SUPPLIED MATERIAL:
:::

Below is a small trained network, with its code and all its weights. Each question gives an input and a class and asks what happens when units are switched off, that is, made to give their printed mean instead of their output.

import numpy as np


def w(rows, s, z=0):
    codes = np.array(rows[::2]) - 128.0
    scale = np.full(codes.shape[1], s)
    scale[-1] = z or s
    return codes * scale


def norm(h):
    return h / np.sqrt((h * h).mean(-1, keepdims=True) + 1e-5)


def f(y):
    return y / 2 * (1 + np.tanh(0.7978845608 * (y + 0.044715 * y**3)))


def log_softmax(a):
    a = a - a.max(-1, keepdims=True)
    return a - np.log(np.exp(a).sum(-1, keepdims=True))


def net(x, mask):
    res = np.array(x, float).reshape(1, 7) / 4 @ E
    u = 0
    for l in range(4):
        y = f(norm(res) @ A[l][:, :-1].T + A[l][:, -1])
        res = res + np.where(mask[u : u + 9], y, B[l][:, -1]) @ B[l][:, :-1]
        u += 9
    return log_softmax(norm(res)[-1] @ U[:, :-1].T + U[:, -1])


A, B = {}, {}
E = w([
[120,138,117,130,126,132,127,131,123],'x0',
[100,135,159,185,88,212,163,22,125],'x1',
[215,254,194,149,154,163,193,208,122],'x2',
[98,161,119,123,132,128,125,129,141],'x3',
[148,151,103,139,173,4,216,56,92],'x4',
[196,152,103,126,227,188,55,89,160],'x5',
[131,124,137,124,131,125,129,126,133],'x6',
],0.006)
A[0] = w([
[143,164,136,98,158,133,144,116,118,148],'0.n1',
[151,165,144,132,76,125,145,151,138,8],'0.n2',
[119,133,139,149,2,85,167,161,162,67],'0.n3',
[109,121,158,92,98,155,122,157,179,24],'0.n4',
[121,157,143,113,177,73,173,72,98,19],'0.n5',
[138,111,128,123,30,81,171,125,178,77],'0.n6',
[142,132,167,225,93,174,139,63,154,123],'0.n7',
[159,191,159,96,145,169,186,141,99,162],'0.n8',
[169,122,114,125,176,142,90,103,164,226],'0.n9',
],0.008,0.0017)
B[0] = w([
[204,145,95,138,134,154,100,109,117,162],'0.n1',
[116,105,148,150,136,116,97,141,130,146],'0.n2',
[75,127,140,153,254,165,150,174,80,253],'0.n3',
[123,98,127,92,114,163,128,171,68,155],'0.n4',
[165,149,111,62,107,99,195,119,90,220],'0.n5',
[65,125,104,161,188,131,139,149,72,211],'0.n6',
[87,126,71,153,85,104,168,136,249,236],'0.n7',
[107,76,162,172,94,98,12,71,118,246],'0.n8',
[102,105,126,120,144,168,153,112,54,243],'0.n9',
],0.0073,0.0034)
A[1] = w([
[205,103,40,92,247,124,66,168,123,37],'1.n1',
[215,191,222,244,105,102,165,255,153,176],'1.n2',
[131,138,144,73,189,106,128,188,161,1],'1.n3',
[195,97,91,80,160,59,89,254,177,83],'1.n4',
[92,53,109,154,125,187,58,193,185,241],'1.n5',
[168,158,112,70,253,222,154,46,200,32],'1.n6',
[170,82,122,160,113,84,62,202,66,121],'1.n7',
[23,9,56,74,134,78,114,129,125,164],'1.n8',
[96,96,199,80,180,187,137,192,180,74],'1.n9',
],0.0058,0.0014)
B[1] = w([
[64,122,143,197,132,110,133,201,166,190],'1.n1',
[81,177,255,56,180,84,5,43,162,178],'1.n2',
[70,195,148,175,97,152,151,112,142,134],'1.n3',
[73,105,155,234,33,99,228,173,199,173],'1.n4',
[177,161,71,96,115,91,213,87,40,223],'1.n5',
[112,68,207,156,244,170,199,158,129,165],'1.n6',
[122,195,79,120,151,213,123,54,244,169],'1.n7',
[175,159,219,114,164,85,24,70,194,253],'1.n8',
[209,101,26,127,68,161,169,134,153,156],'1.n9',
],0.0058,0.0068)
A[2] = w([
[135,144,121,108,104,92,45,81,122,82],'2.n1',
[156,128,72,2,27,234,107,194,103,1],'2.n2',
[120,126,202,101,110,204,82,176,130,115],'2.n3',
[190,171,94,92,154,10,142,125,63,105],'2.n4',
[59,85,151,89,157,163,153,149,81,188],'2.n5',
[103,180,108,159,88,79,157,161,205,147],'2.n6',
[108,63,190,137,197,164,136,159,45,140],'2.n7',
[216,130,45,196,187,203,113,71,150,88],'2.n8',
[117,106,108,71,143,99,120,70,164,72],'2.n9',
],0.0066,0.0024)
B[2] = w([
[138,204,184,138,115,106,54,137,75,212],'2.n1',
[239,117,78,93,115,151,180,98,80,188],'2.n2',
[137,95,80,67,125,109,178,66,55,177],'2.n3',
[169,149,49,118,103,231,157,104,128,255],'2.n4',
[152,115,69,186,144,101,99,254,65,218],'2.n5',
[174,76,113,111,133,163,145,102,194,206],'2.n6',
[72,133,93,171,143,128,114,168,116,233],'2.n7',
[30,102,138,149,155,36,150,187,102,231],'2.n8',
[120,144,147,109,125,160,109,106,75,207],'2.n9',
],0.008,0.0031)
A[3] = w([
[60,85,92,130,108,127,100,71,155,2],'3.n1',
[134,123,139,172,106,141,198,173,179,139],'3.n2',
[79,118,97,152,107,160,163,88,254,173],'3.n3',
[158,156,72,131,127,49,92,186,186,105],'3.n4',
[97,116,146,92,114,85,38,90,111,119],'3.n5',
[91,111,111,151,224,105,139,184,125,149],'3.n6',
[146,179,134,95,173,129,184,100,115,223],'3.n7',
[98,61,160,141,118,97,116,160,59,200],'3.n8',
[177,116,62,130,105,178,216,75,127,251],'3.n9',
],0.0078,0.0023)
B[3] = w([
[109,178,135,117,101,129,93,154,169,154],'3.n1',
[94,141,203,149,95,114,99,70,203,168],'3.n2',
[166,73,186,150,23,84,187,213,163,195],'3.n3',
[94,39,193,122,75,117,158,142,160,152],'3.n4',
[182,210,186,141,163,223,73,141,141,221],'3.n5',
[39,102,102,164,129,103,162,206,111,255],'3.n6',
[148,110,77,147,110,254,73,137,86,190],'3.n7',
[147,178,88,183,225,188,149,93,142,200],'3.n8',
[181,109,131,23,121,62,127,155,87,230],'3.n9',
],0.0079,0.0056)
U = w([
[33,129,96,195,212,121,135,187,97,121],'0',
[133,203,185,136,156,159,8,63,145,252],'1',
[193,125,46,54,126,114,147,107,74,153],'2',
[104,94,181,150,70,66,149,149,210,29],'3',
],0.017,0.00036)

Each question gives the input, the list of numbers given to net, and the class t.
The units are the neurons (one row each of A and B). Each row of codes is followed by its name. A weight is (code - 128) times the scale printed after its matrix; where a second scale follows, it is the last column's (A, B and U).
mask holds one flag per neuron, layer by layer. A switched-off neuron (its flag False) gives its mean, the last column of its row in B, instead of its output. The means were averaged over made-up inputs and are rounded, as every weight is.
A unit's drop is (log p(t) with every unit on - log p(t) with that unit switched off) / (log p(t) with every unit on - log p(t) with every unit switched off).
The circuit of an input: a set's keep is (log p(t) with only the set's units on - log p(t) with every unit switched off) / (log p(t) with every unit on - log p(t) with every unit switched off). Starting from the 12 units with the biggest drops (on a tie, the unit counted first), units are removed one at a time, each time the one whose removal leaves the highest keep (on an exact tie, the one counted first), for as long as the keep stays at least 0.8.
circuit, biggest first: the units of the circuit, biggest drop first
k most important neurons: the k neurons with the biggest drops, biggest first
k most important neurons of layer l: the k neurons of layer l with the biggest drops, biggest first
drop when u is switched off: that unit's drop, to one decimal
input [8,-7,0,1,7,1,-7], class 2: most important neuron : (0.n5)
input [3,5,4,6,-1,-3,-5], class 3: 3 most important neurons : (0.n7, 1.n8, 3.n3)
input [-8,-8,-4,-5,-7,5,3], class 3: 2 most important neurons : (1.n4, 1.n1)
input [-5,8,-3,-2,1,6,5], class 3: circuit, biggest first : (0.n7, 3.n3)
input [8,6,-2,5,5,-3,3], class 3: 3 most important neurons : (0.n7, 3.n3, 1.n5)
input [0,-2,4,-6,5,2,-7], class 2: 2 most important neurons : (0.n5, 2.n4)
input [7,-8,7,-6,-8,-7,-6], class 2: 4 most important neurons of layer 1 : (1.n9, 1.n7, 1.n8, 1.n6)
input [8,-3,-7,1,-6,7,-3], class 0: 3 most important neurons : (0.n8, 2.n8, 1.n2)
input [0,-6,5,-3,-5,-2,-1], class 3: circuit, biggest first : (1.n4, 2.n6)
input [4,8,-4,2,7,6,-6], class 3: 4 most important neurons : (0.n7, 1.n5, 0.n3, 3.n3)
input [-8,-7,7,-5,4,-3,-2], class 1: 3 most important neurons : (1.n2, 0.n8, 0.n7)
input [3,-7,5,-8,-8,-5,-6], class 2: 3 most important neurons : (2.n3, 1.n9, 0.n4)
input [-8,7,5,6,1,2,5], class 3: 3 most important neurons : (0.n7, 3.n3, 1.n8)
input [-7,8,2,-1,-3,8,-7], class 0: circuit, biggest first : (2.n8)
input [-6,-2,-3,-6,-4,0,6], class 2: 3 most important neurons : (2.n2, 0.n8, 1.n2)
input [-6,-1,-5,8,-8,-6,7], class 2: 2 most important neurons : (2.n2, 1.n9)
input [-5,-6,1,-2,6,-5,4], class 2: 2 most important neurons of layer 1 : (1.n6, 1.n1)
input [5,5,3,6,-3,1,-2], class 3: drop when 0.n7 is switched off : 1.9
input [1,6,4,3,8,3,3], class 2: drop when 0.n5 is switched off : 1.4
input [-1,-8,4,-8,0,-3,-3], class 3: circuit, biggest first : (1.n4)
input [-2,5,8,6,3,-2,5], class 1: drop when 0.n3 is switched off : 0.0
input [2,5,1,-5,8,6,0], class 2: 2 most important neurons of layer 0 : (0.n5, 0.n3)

:::

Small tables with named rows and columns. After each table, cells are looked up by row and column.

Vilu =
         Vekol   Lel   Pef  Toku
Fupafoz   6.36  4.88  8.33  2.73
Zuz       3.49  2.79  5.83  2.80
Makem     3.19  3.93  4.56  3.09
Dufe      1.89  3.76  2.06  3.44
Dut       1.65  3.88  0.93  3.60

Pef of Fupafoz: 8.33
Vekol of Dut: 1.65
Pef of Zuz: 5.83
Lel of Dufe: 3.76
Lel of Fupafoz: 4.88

:::

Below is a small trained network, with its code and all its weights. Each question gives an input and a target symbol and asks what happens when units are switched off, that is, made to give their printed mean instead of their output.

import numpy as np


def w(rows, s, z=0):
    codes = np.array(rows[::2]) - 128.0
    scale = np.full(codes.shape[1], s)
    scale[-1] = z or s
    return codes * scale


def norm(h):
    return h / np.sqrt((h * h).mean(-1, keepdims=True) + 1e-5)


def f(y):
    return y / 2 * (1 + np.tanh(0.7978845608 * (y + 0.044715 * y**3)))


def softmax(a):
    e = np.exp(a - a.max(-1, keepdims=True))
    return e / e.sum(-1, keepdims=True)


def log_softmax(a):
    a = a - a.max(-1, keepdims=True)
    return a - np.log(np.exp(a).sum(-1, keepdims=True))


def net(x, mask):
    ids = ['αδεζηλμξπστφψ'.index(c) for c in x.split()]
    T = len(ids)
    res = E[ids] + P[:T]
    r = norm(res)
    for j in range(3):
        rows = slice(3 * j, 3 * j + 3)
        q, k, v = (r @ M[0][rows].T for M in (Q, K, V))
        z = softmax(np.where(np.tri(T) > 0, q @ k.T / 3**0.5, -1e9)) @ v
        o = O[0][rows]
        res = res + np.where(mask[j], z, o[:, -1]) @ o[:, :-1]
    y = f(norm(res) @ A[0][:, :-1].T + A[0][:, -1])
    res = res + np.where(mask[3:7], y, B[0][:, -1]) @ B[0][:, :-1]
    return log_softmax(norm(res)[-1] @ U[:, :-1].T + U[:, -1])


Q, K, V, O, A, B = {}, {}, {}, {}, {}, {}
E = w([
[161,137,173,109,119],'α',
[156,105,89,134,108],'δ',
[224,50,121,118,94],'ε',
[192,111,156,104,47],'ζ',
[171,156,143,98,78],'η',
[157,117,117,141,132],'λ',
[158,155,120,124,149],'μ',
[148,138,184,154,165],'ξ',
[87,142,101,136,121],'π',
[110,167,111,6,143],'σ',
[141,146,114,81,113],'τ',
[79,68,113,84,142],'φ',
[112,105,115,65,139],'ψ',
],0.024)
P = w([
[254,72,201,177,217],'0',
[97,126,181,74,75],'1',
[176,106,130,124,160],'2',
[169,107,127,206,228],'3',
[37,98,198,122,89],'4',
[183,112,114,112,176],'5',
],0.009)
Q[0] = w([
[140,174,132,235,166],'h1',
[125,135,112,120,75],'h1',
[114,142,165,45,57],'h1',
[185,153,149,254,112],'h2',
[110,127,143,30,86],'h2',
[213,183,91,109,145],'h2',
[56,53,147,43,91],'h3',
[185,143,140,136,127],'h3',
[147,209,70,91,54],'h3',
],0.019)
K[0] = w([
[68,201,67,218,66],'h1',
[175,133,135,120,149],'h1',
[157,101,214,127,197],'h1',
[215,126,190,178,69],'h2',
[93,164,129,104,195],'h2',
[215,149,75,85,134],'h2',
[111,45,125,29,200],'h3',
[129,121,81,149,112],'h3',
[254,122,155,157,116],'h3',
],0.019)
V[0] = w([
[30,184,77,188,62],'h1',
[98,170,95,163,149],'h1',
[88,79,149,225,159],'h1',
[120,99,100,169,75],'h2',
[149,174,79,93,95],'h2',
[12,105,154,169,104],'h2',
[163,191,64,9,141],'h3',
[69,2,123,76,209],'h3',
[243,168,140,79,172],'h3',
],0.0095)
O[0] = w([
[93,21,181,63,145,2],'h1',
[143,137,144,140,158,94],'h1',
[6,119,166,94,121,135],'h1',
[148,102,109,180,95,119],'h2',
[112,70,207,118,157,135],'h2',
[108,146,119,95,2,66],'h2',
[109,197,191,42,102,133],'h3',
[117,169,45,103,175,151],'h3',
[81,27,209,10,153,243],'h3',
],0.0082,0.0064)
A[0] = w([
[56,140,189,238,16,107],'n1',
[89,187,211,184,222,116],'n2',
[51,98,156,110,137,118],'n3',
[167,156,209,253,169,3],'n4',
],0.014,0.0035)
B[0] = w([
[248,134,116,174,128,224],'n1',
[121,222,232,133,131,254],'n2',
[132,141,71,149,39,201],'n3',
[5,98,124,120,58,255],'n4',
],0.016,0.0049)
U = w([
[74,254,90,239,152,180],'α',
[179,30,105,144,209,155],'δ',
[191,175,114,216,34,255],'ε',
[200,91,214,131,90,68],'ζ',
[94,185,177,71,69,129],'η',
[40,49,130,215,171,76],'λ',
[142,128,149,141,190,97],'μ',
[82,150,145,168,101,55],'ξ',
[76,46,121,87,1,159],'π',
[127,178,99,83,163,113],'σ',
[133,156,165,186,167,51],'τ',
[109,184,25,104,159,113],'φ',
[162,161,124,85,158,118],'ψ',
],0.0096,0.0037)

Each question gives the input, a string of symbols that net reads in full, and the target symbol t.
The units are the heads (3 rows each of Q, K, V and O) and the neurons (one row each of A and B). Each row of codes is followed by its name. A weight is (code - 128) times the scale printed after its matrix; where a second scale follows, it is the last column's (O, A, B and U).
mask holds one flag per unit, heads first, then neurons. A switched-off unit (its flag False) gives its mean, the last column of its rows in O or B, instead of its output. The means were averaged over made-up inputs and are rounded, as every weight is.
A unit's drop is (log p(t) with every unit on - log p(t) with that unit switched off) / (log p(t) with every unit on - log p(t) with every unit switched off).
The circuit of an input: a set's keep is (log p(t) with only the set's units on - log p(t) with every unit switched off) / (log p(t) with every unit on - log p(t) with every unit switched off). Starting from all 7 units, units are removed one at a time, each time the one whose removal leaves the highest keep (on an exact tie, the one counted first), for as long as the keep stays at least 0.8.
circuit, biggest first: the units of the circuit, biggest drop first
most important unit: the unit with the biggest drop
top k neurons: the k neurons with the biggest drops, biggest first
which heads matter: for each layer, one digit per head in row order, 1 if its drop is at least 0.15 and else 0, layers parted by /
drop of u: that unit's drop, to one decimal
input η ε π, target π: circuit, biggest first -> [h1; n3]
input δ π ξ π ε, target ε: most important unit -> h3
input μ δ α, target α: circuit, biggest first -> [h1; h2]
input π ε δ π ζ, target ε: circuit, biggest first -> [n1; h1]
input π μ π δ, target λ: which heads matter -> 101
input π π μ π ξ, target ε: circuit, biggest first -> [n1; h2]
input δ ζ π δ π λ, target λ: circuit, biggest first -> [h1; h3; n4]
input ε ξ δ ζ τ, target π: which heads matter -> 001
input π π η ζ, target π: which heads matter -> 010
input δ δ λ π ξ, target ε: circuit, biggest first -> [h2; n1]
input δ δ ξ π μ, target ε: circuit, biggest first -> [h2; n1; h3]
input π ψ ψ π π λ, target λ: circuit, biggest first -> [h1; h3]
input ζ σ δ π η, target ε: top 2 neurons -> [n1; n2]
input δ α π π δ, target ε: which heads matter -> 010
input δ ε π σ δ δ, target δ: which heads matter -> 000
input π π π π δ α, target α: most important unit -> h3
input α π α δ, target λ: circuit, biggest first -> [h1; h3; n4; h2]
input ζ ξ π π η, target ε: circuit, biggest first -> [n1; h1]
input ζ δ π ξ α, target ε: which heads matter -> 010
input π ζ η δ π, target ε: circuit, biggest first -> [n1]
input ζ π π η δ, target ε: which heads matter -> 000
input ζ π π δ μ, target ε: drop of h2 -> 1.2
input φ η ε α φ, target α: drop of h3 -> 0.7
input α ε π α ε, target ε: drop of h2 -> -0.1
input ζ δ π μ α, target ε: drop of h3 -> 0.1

:::

WHAT IS BEING ASKED:
If a line of the data above holds the string "trained", count it, then state only the total.

WRITTEN RESPONSE:
2